Exercise goal: As the answer, set down the lines below from the one containing "[-0.43 -0.12 -0.23" through the one containing "0.09 -0.18 -0.19", exactly and inclusively, and no others.

[Data extracted from a collection]
Every row gives one point. Each copy is the shape, with its points in the same order, turned, moved and blurred by noise. Is it also mirrored, or only turned?

Shape, 7 rows:
[[-0.14  0.65]
 [ 0.28  0.50]
 [-0.17 -0.47]
 [ 0.29 -0.02]
 [-0.23 -0.35]
 [-0.16  0.03]
 [ 0.01  0.53]]
Copy 1, 7 rows:
[[ 0.34 -0.63]
 [ 0.49 -0.19]
 [-0.55  0.05]
 [ 0.11  0.14]
 [-0.47 -0.05]
 [-0.08 -0.29]
 [ 0.44 -0.48]]
Copy 1 is: mirrored
Copy 2, 7 rows:
[[ 0.20  0.75]
 [-0.21  0.66]
 [ 0.08 -0.36]
 [-0.26  0.16]
 [ 0.13 -0.23]
 [ 0.16  0.13]
 [ 0.09  0.65]]
Copy 2 is: mirrored

Shape:
[[ 0.03 -0.30]
 [ 0.13 -0.17]
 [-0.11  0.39]
 [ 0.02 -0.32]
 [-0.58  0.63]]
Copy 1 (5 x 2):
[[ 0.04 -0.24]
 [ 0.14 -0.10]
 [-0.13  0.45]
 [ 0.02 -0.26]
 [-0.61  0.70]]
Copy 1 is: only turned
Copy 2 (5 x 2):
[[ 0.21 -0.26]
 [ 0.05 -0.16]
 [ 0.04  0.47]
 [ 0.28 -0.30]
 [ 0.39  0.90]]
Copy 2 is: mirrored
Copy 3:
[[-0.25 -0.38]
 [-0.12 -0.29]
 [-0.08  0.33]
 [-0.27 -0.38]
 [-0.43  0.72]]
Copy 3 is: only turned
Copy 4, 5 rows:
[[ 0.00 -0.29]
 [ 0.13 -0.26]
 [-0.12  0.28]
 [-0.03 -0.42]
 [-0.54  0.62]]
Copy 4 is: only turned

Shape:
[[ 0.01 -0.26 -0.01]
 [-0.09  0.07  0.38]
 [ 0.37 -0.58 -0.67]
 [-0.03  0.30 -0.21]
 [ 0.46 -0.31  0.55]
 [-0.14  0.05  0.59]]
Copy 1, 6 rows:
[[-0.21  0.00  0.17]
 [-0.43 -0.01 -0.27]
 [ 0.33  0.03  0.77]
 [ 0.07  0.37 -0.20]
 [-0.33 -0.67 -0.08]
 [-0.63 -0.11 -0.38]]
Copy 1 is: mirrored
Copy 2, 6 rows:
[[ 0.21 -0.25 -0.02]
 [-0.17  0.16  0.05]
 [ 0.90 -0.56 -0.43]
 [ 0.03  0.10 -0.48]
 [ 0.40  0.13  0.55]
 [-0.30  0.17  0.34]]
Copy 2 is: only turned
Copy 3 (6 x 3):
[[-0.04 -0.20 -0.09]
 [-0.16 -0.22  0.46]
 [ 0.34 -0.17 -0.74]
 [ 0.00  0.30  0.00]
 [ 0.36 -0.63  0.42]
 [-0.18 -0.33  0.53]]
Copy 3 is: only turned
Copy 4, 6 rows:
[[ 0.04 -0.19  0.04]
 [-0.45 -0.08  0.02]
 [ 0.86 -0.17  0.10]
 [-0.01  0.13 -0.42]
 [-0.23  0.06  0.65]
 [-0.65 -0.11  0.11]]
Copy 4 is: only turned

Shape:
[[-0.39 -0.05  0.18  0.44]
 [-0.28  0.58  0.28 -0.39]
 [ 0.06 -0.08 -0.19 -0.35]
 [ 0.37  0.11 -0.57  0.24]
 [ 0.38 -0.12  0.30 -0.09]
 [ 0.09  0.01 -0.26  0.03]
 [-0.56 -0.10 -0.48  0.61]
 [-0.33  0.40  0.39  0.53]
 [ 0.39 -0.27 -0.26 -0.20]]
Copy 1, 9 rows:
[[ 0.11 -0.62  0.19  0.35]
 [-0.41 -0.09 -0.40 -0.12]
 [ 0.47  0.01 -0.20 -0.19]
 [ 0.69  0.18 -0.21  0.53]
 [ 0.19  0.24  0.36 -0.07]
 [ 0.45 -0.03 -0.14  0.18]
 [ 0.59 -0.84 -0.19  0.63]
 [-0.34 -0.44  0.13  0.59]
 [ 0.68  0.23  0.05 -0.09]]
Copy 1 is: only turned
Copy 2 (9 x 4):
[[-0.44 -0.13  0.34 -0.11]
 [ 0.25  0.50  0.23 -0.57]
 [ 0.31  0.17 -0.16  0.15]
 [ 0.17 -0.51 -0.51 -0.11]
 [ 0.49 -0.27  0.32  0.14]
 [ 0.12 -0.18 -0.17 -0.01]
 [-0.81 -0.21 -0.32 -0.06]
 [-0.32 -0.21  0.49 -0.57]
 [ 0.46 -0.20 -0.22  0.34]]
Copy 2 is: mirrored
Copy 3 (9 x 4):
[[ 0.26  0.72 -0.19  0.03]
 [-0.47  0.09  0.42  0.30]
 [-0.06 -0.23 -0.14 -0.17]
 [ 0.30 -0.25 -0.71  0.32]
 [ 0.40 -0.21  0.33  0.00]
 [ 0.11 -0.11 -0.30  0.08]
 [ 0.03  0.69 -0.77 -0.10]
 [ 0.27  0.80  0.12  0.46]
 [ 0.25 -0.46 -0.24 -0.13]]
Copy 3 is: mirrored

Shape:
[[ 0.30 -0.07 -0.08 -0.01  0.39 -0.03]
 [-0.32  0.28  0.41  0.00  0.88 -0.36]
 [ 0.39 -0.04 -0.64  0.46  0.22 -0.25]
 [-0.89 -0.06 -0.03 -0.19 -0.43  0.30]
 [ 0.40  0.44  0.33 -0.10 -0.21  0.65]
 [-0.50  0.08  0.44 -0.18 -0.42 -0.08]
 [ 0.32 -0.04 -0.04 -0.31 -0.07 -0.25]
 [-0.19 -0.01  0.19  0.35  0.20  0.08]
 [ 0.33  0.20 -0.60 -0.15 -0.49 -0.20]]
Copy 1:
[[ 0.11  0.49 -0.17  0.07 -0.15 -0.16]
 [-0.43  0.56  0.08 -0.14  0.52 -0.64]
 [ 0.22  0.07 -0.77  0.31 -0.25 -0.24]
 [-0.29 -0.39  0.30 -0.19  0.40  0.71]
 [-0.54  0.68  0.11  0.34 -0.43  0.63]
 [-0.53 -0.23  0.56 -0.10  0.02  0.20]
 [ 0.00  0.22  0.02 -0.20 -0.51 -0.06]
 [-0.19  0.18  0.05  0.37  0.24 -0.04]
 [-0.07 -0.17 -0.50 -0.17 -0.72  0.29]]
Copy 1 is: only turned
Copy 2:
[[-0.11  0.03  0.42 -0.04  0.22 -0.24]
 [ 0.26  0.01 -0.07 -0.14  1.04 -0.39]
 [ 0.15  0.14  0.69  0.49 -0.13 -0.41]
 [-0.22 -0.56 -0.83  0.11 -0.21 -0.44]
 [-0.62  0.48 -0.23 -0.12 -0.07  0.32]
 [ 0.18 -0.21 -0.71 -0.29 -0.09 -0.17]
 [ 0.00  0.12  0.22 -0.39 -0.17 -0.37]
 [ 0.08 -0.20 -0.08  0.20  0.31 -0.01]
 [-0.02  0.40  0.17  0.05 -0.70 -0.58]]
Copy 2 is: mirrored

Shape:
[[ 0.24  0.33  0.41 -0.19  0.34  0.12]
 [ 0.42  0.38  0.14  0.02 -0.52 -0.11]
 [-0.08  0.04  0.07  0.05  0.05  0.12]
 [ 0.04 -1.47  0.13  0.62  0.26  0.41]
 [ 0.11  0.03 -0.55 -0.14  0.21 -0.10]
 [-0.12  0.22  0.38 -0.08 -0.26 -0.03]
 [ 0.26 -0.51  0.29 -0.23 -0.23  0.14]
 [ 0.27  0.37 -0.41  0.12  0.32  0.51]
 [ 0.33  0.60  0.33 -0.01  0.20 -0.30]]
Copy 1, 9 rows:
[[-0.21 -0.46  0.44 -0.06  0.23 -0.02]
 [ 0.09 -0.12  0.24  0.40 -0.35  0.39]
 [-0.12 -0.07  0.02  0.07  0.12 -0.18]
 [-0.01 -0.61 -1.47 -0.27  0.11 -0.61]
 [-0.07  0.33 -0.10 -0.22  0.33  0.31]
 [ 0.02 -0.10  0.30  0.22 -0.23 -0.22]
 [ 0.00 -0.40 -0.26 -0.25 -0.43 -0.08]
 [-0.65  0.03 -0.03  0.12  0.49  0.34]
 [ 0.21 -0.34  0.60  0.27  0.32  0.19]]
Copy 1 is: only turned
Copy 2 (9 x 6):
[[ 0.23  0.00 -0.21  0.23  0.35 -0.38]
 [ 0.08  0.48 -0.15  0.01 -0.38 -0.13]
 [-0.09 -0.11  0.15  0.01  0.10 -0.13]
 [-0.36 -1.38  0.60  0.68 -0.56 -0.07]
 [-0.43 -0.12 -0.23 -0.01  0.18  0.39]
 [ 0.19  0.11  0.12 -0.23 -0.09 -0.38]
 [ 0.30 -0.50 -0.01  0.10 -0.41 -0.02]
 [-0.23  0.21  0.14  0.50  0.45  0.31]
 [-0.07  0.34 -0.45  0.08  0.19 -0.53]]
Copy 2 is: only turned
Copy 3:
[[-0.32  0.62  0.08 -0.08  0.18  0.23]
 [ 0.08  0.15  0.44 -0.44 -0.30 -0.04]
 [ 0.06 -0.05 -0.05  0.05  0.16  0.05]
 [-0.78 -1.25 -0.07  0.60  0.57 -0.01]
 [-0.13 -0.01 -0.49  0.15 -0.43  0.09]
 [ 0.25  0.18  0.14 -0.30  0.22 -0.07]
 [-0.46 -0.42  0.01 -0.47  0.27  0.02]
 [-0.04  0.25 -0.06  0.22 -0.39  0.77]
 [-0.11  0.82  0.24 -0.05 -0.10 -0.20]]
Copy 3 is: mirrored
Copy 4:
[[ 0.15 -0.12  0.16 -0.16  0.13 -0.46]
 [ 0.24  0.23  0.22 -0.19  0.04  0.41]
 [ 0.01 -0.30  0.10  0.19 -0.12 -0.02]
 [ 0.06 -1.71  0.09  0.65  0.56  0.38]
 [-0.36 -0.11 -0.43  0.23  0.07  0.07]
 [ 0.33 -0.13  0.25 -0.02 -0.34  0.03]
 [ 0.26 -0.75  0.00 -0.28  0.05  0.29]
 [-0.65 -0.03  0.26  0.13  0.30 -0.12]
 [ 0.36  0.34  0.11  0.01  0.14 -0.32]]
Copy 4 is: only turned

Shape:
[[-1.14  0.26  0.00  0.16 -0.30  0.25  0.00  0.54]
 [ 0.32  0.18  0.34  0.29  0.46  0.02 -0.06  0.03]
 [-0.15  0.30 -0.94 -0.65 -0.24  0.50 -0.12 -0.19]
 [ 0.04  0.13  0.35 -0.12 -0.14 -0.19  0.11  0.95]
 [-0.02 -1.29 -0.25 -0.28 -0.20  0.52 -0.22 -0.06]
 [ 0.23 -0.01  0.11  0.29 -0.14 -0.41 -0.22 -0.20]
 [ 0.30 -0.01  0.37 -0.23 -0.01 -0.44  0.07  0.30]
 [ 0.17  0.04 -0.10  0.14  0.08 -0.36 -0.13 -0.14]
 [ 0.16  0.21  0.26  0.18 -0.15  0.40 -0.15 -0.16]
 [ 0.08 -0.21  0.30 -0.06  0.05  0.22  0.23 -0.21]
 [-0.22  0.32 -0.74  0.32 -0.38 -0.18  0.21  0.01]]
Copy 1:
[[-0.31  0.55  0.81 -0.69  0.14  0.62 -0.20 -0.36]
 [ 0.41 -0.06 -0.36  0.22 -0.18  0.01 -0.05 -0.53]
 [ 0.11  0.48  0.25 -0.10 -0.54  0.38  0.01  0.98]
 [ 0.71 -0.27  0.66 -0.04  0.23  0.17  0.17 -0.42]
 [ 0.12  0.01 -0.52 -0.80  0.56 -0.05  0.78  0.69]
 [ 0.29 -0.41 -0.27 -0.22 -0.05 -0.15 -0.52 -0.16]
 [ 0.68 -0.21  0.20  0.00  0.13 -0.29 -0.15 -0.26]
 [ 0.23 -0.22 -0.20 -0.02 -0.02 -0.08 -0.45  0.01]
 [ 0.26  0.00 -0.20 -0.42 -0.53  0.05  0.03 -0.24]
 [ 0.12  0.09 -0.18 -0.19 -0.11 -0.33  0.24 -0.14]
 [-0.38 -0.22  0.34 -0.01 -0.21  0.39 -0.50  0.34]]
Copy 1 is: only turned
Copy 2:
[[-0.93 -0.56  0.12 -0.42  0.70  0.14  0.16  0.84]
 [ 0.47  0.28 -0.38  0.17  0.17  0.41  0.27  0.19]
 [ 0.17 -0.81  0.61 -0.24 -0.06 -0.02 -0.69 -0.15]
 [-0.17 -0.22 -0.39  0.11  0.35 -0.36  0.76  0.02]
 [-0.87  0.15  0.33  0.37 -0.60  0.27 -0.23 -0.61]
 [ 0.24  0.41 -0.31 -0.11 -0.10 -0.27 -0.15  0.34]
 [ 0.31  0.19 -0.05  0.00  0.10 -0.33  0.52 -0.07]
 [ 0.28  0.14 -0.10  0.06  0.05 -0.17 -0.21  0.24]
 [ 0.15  0.06 -0.25 -0.41 -0.07  0.42 -0.07  0.10]
 [ 0.02  0.31  0.01 -0.13  0.19  0.34  0.05 -0.32]
 [-0.09 -0.32 -0.21 -0.10  0.45 -0.43 -0.69  0.18]]
Copy 2 is: only turned
Copy 3:
[[ 0.09  0.05 -0.32  0.87  0.19 -0.46 -0.29 -0.70]
 [-0.20 -0.18  0.01 -0.09  0.41 -0.08  0.22  0.54]
 [-0.04  0.40  0.43  0.36 -0.07  0.46  0.93 -0.74]
 [-0.52  0.41 -0.14  0.13  0.24 -0.87  0.14  0.06]
 [ 0.26  0.74  0.06 -0.42 -0.80  0.46 -0.22 -0.12]
 [-0.56 -0.46  0.05 -0.19 -0.08 -0.05  0.03  0.16]
 [-0.40  0.00  0.10 -0.24 -0.08 -0.68  0.28  0.30]
 [-0.41 -0.35  0.00 -0.07 -0.05  0.00  0.31  0.13]
 [-0.22 -0.02  0.39  0.05  0.38  0.13 -0.11  0.08]
 [ 0.11  0.03  0.37  0.04 -0.14 -0.08  0.03  0.33]
 [-0.64 -0.21 -0.08  0.76 -0.26  0.18  0.38 -0.39]]
Copy 3 is: mirrored

Shape:
[[ 0.56 -0.03 -0.40  0.20  0.17  0.58  0.18  0.34  0.21]
 [-0.16 -0.21 -0.04 -0.48  0.42 -0.02 -0.15  0.29 -0.10]
 [ 0.30  0.10  0.24 -0.07 -0.27  0.63  0.11  0.30 -0.64]
 [-0.22  0.01  0.31 -0.46  0.41  0.28 -0.20  0.37  0.20]
 [ 0.23  0.10 -0.50 -0.17  0.45  0.33 -0.18 -1.34  0.06]
 [-0.17 -0.58  0.15 -0.32 -0.03 -0.10  0.27  0.30 -0.28]
 [-0.28 -0.33 -0.52 -0.30  0.52  0.20  0.01  0.30  0.11]
 [-0.29 -0.19 -0.29 -0.38 -0.09  0.37  0.16  0.31 -0.37]
 [-0.18  0.09  0.08 -0.37  0.32 -0.18  0.14  0.28  0.08]
 [-0.08  0.16  0.20  0.28 -0.11  0.27 -0.07  0.13 -0.26]
 [-0.15  0.11 -0.59  0.19 -1.19 -0.05  0.46  0.27  0.03]
 [ 0.11  0.26  0.01  0.18  0.40  0.36  0.00  0.05 -0.33]
 [-0.22  0.15  0.22  0.20  0.12  0.47  0.05 -1.16  0.22]
 [-0.15  0.12  0.23 -0.25  0.09  0.40  0.89  0.35 -0.22]
 [-0.08 -0.11 -0.23  0.24  0.40  0.18  0.01  0.37  0.15]]
Copy 1 (15 x 9):
[[ 0.17 -0.07  0.04 -0.56 -0.69  0.38  0.29  0.43  0.35]
 [ 0.23 -0.01 -0.09 -0.12 -0.11  0.14  0.07  0.65 -0.62]
 [-0.18 -0.09  0.51  0.14 -0.31  0.56 -0.26  0.53  0.26]
 [ 0.18  0.11  0.38 -0.31  0.17  0.29  0.21  0.47 -0.68]
 [ 0.30 -0.01 -0.91 -0.68  0.43  0.79 -0.54 -0.17  0.24]
 [-0.28 -0.22 -0.04  0.07  0.08 -0.18 -0.10  0.88 -0.16]
 [ 0.19  0.44 -0.27 -0.45 -0.26  0.09  0.11  0.72 -0.44]
 [-0.26  0.38  0.06 -0.14 -0.23  0.26 -0.29  0.82 -0.11]
 [ 0.34  0.14  0.01  0.01  0.21 -0.03  0.29  0.54 -0.28]
 [-0.34  0.01  0.14  0.21 -0.13  0.49  0.18 -0.01 -0.03]
 [-0.69  0.67  0.14  0.06 -0.50 -0.68 -0.10  0.11  0.85]
 [ 0.15  0.02 -0.11  0.16 -0.27  0.81  0.23  0.24 -0.12]
 [-0.35  0.04 -0.46 -0.45  0.78  0.84 -0.11 -0.18  0.23]
 [-0.09  0.18  0.27  0.22  0.08  0.40  0.48  1.14  0.41]
 [ 0.02  0.19 -0.16 -0.20 -0.37  0.37  0.53  0.37 -0.33]]
Copy 1 is: mirrored
Copy 2 (15 x 9):
[[-0.02  0.69 -0.54  0.38 -0.29  0.42 -0.11  0.20 -0.37]
 [-0.13 -0.18 -0.25  0.09  0.05 -0.25  0.53  0.36 -0.09]
 [-0.20  0.30  0.08 -0.48 -0.38  0.33 -0.14  0.13 -0.59]
 [-0.37  0.22 -0.09 -0.05 -0.17 -0.22  0.52  0.34  0.32]
 [ 0.81 -0.07 -0.93 -0.24  0.19  0.60 -0.08 -0.48  0.70]
 [-0.05 -0.20  0.39  0.25 -0.09  0.10  0.49  0.18 -0.30]
 [-0.34 -0.11 -0.57  0.37 -0.06  0.10  0.50  0.31  0.00]
 [-0.36 -0.39 -0.14  0.01 -0.27  0.31  0.17  0.12 -0.26]
 [-0.21 -0.07 -0.10  0.30 -0.17 -0.36  0.22  0.02  0.09]
 [-0.26  0.37  0.18 -0.29  0.21  0.26 -0.27  0.06 -0.12]
 [-0.20 -0.34  0.42  0.60 -0.31  0.58 -1.00  0.25 -0.26]
 [-0.14  0.43 -0.37 -0.24  0.12  0.03  0.01 -0.12 -0.17]
 [ 0.26  0.26 -0.07 -0.26  0.27  0.65 -0.11 -0.62  0.92]
 [-0.46  0.26  0.20  0.24 -0.42  0.08  0.19 -0.57 -0.44]
 [-0.38  0.31 -0.36  0.43  0.20  0.13  0.16  0.17 -0.13]]
Copy 2 is: only turned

Result:
 [-0.43 -0.12 -0.23 -0.01  0.18  0.39]
 [ 0.19  0.11  0.12 -0.23 -0.09 -0.38]
 [ 0.30 -0.50 -0.01  0.10 -0.41 -0.02]
 [-0.23  0.21  0.14  0.50  0.45  0.31]
 [-0.07  0.34 -0.45  0.08  0.19 -0.53]]
Copy 2 is: only turned
Copy 3:
[[-0.32  0.62  0.08 -0.08  0.18  0.23]
 [ 0.08  0.15  0.44 -0.44 -0.30 -0.04]
 [ 0.06 -0.05 -0.05  0.05  0.16  0.05]
 [-0.78 -1.25 -0.07  0.60  0.57 -0.01]
 [-0.13 -0.01 -0.49  0.15 -0.43  0.09]
 [ 0.25  0.18  0.14 -0.30  0.22 -0.07]
 [-0.46 -0.42  0.01 -0.47  0.27  0.02]
 [-0.04  0.25 -0.06  0.22 -0.39  0.77]
 [-0.11  0.82  0.24 -0.05 -0.10 -0.20]]
Copy 3 is: mirrored
Copy 4:
[[ 0.15 -0.12  0.16 -0.16  0.13 -0.46]
 [ 0.24  0.23  0.22 -0.19  0.04  0.41]
 [ 0.01 -0.30  0.10  0.19 -0.12 -0.02]
 [ 0.06 -1.71  0.09  0.65  0.56  0.38]
 [-0.36 -0.11 -0.43  0.23  0.07  0.07]
 [ 0.33 -0.13  0.25 -0.02 -0.34  0.03]
 [ 0.26 -0.75  0.00 -0.28  0.05  0.29]
 [-0.65 -0.03  0.26  0.13  0.30 -0.12]
 [ 0.36  0.34  0.11  0.01  0.14 -0.32]]
Copy 4 is: only turned

Shape:
[[-1.14  0.26  0.00  0.16 -0.30  0.25  0.00  0.54]
 [ 0.32  0.18  0.34  0.29  0.46  0.02 -0.06  0.03]
 [-0.15  0.30 -0.94 -0.65 -0.24  0.50 -0.12 -0.19]
 [ 0.04  0.13  0.35 -0.12 -0.14 -0.19  0.11  0.95]
 [-0.02 -1.29 -0.25 -0.28 -0.20  0.52 -0.22 -0.06]
 [ 0.23 -0.01  0.11  0.29 -0.14 -0.41 -0.22 -0.20]
 [ 0.30 -0.01  0.37 -0.23 -0.01 -0.44  0.07  0.30]
 [ 0.17  0.04 -0.10  0.14  0.08 -0.36 -0.13 -0.14]
 [ 0.16  0.21  0.26  0.18 -0.15  0.40 -0.15 -0.16]
 [ 0.08 -0.21  0.30 -0.06  0.05  0.22  0.23 -0.21]
 [-0.22  0.32 -0.74  0.32 -0.38 -0.18  0.21  0.01]]
Copy 1:
[[-0.31  0.55  0.81 -0.69  0.14  0.62 -0.20 -0.36]
 [ 0.41 -0.06 -0.36  0.22 -0.18  0.01 -0.05 -0.53]
 [ 0.11  0.48  0.25 -0.10 -0.54  0.38  0.01  0.98]
 [ 0.71 -0.27  0.66 -0.04  0.23  0.17  0.17 -0.42]
 [ 0.12  0.01 -0.52 -0.80  0.56 -0.05  0.78  0.69]
 [ 0.29 -0.41 -0.27 -0.22 -0.05 -0.15 -0.52 -0.16]
 [ 0.68 -0.21  0.20  0.00  0.13 -0.29 -0.15 -0.26]
 [ 0.23 -0.22 -0.20 -0.02 -0.02 -0.08 -0.45  0.01]
 [ 0.26  0.00 -0.20 -0.42 -0.53  0.05  0.03 -0.24]
 [ 0.12  0.09 -0.18 -0.19 -0.11 -0.33  0.24 -0.14]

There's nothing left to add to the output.